● **EXERCISE PROMPT**
Write the records out once more, exactly as they are given.
==== EXERCISE INPUT
Here is a tiny trained network, its code and every weight. The questions are about switching its units off for an input and a class, where a switched-off unit gives its printed mean instead of its output.

import numpy as np


def w(rows, s, z=0):
    codes = np.array(rows[::2]) - 128.0
    scale = np.full(codes.shape[1], s)
    scale[-1] = z or s
    return codes * scale


def norm(h):
    return h / np.sqrt((h * h).mean(-1, keepdims=True) + 1e-5)


def f(y):
    return np.maximum(y, 0)


def log_softmax(a):
    a = a - a.max(-1, keepdims=True)
    return a - np.log(np.exp(a).sum(-1, keepdims=True))


def net(x, mask):
    res = np.array(x, float).reshape(1, 4) / 4 @ E
    u = 0
    for l in range(4):
        y = f(norm(res) @ A[l][:, :-1].T + A[l][:, -1])
        res = res + np.where(mask[u : u + 9], y, B[l][:, -1]) @ B[l][:, :-1]
        u += 9
    return log_softmax(norm(res)[-1] @ U[:, :-1].T + U[:, -1])


A, B = {}, {}
E = w([
[145,33,122,224],'x0',
[178,218,157,180],'x1',
[2,169,205,169],'x2',
[175,60,244,77],'x3',
],0.0035)
A[0] = w([
[141,58,182,248,104],'L0N1',
[83,74,125,38,101],'L0N2',
[36,52,50,75,26],'L0N3',
[105,66,82,178,176],'L0N4',
[91,40,112,80,47],'L0N5',
[161,172,127,1,81],'L0N6',
[169,30,124,236,6],'L0N7',
[228,46,107,85,130],'L0N8',
[147,81,134,181,36],'L0N9',
],0.0071,0.0024)
B[0] = w([
[44,133,119,205,212],'L0N1',
[105,211,177,166,193],'L0N2',
[208,253,154,203,191],'L0N3',
[72,165,84,86,199],'L0N4',
[172,212,187,228,173],'L0N5',
[46,145,136,55,232],'L0N6',
[59,126,53,197,200],'L0N7',
[122,74,84,160,254],'L0N8',
[98,155,36,180,155],'L0N9',
],0.0059,0.0041)
A[1] = w([
[229,240,182,65,3],'L1N1',
[144,32,123,187,59],'L1N2',
[70,126,169,142,123],'L1N3',
[70,91,162,225,221],'L1N4',
[157,126,3,120,146],'L1N5',
[95,188,161,153,153],'L1N6',
[92,72,138,61,141],'L1N7',
[90,151,211,165,174],'L1N8',
[97,154,138,54,221],'L1N9',
],0.0054,0.0017)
========
● **TASK SOLUTION**
Here is a tiny trained network, its code and every weight. The questions are about switching its units off for an input and a class, where a switched-off unit gives its printed mean instead of its output.

import numpy as np


def w(rows, s, z=0):
    codes = np.array(rows[::2]) - 128.0
    scale = np.full(codes.shape[1], s)
    scale[-1] = z or s
    return codes * scale


def norm(h):
    return h / np.sqrt((h * h).mean(-1, keepdims=True) + 1e-5)


def f(y):
    return np.maximum(y, 0)


def log_softmax(a):
    a = a - a.max(-1, keepdims=True)
    return a - np.log(np.exp(a).sum(-1, keepdims=True))


def net(x, mask):
    res = np.array(x, float).reshape(1, 4) / 4 @ E
    u = 0
    for l in range(4):
        y = f(norm(res) @ A[l][:, :-1].T + A[l][:, -1])
        res = res + np.where(mask[u : u + 9], y, B[l][:, -1]) @ B[l][:, :-1]
        u += 9
    return log_softmax(norm(res)[-1] @ U[:, :-1].T + U[:, -1])


A, B = {}, {}
E = w([
[145,33,122,224],'x0',
[178,218,157,180],'x1',
[2,169,205,169],'x2',
[175,60,244,77],'x3',
],0.0035)
A[0] = w([
[141,58,182,248,104],'L0N1',
[83,74,125,38,101],'L0N2',
[36,52,50,75,26],'L0N3',
[105,66,82,178,176],'L0N4',
[91,40,112,80,47],'L0N5',
[161,172,127,1,81],'L0N6',
[169,30,124,236,6],'L0N7',
[228,46,107,85,130],'L0N8',
[147,81,134,181,36],'L0N9',
],0.0071,0.0024)
B[0] = w([
[44,133,119,205,212],'L0N1',
[105,211,177,166,193],'L0N2',
[208,253,154,203,191],'L0N3',
[72,165,84,86,199],'L0N4',
[172,212,187,228,173],'L0N5',
[46,145,136,55,232],'L0N6',
[59,126,53,197,200],'L0N7',
[122,74,84,160,254],'L0N8',
[98,155,36,180,155],'L0N9',
],0.0059,0.0041)
A[1] = w([
[229,240,182,65,3],'L1N1',
[144,32,123,187,59],'L1N2',
[70,126,169,142,123],'L1N3',
[70,91,162,225,221],'L1N4',
[157,126,3,120,146],'L1N5',
[95,188,161,153,153],'L1N6',
[92,72,138,61,141],'L1N7',
[90,151,211,165,174],'L1N8',
[97,154,138,54,221],'L1N9',
],0.0054,0.0017)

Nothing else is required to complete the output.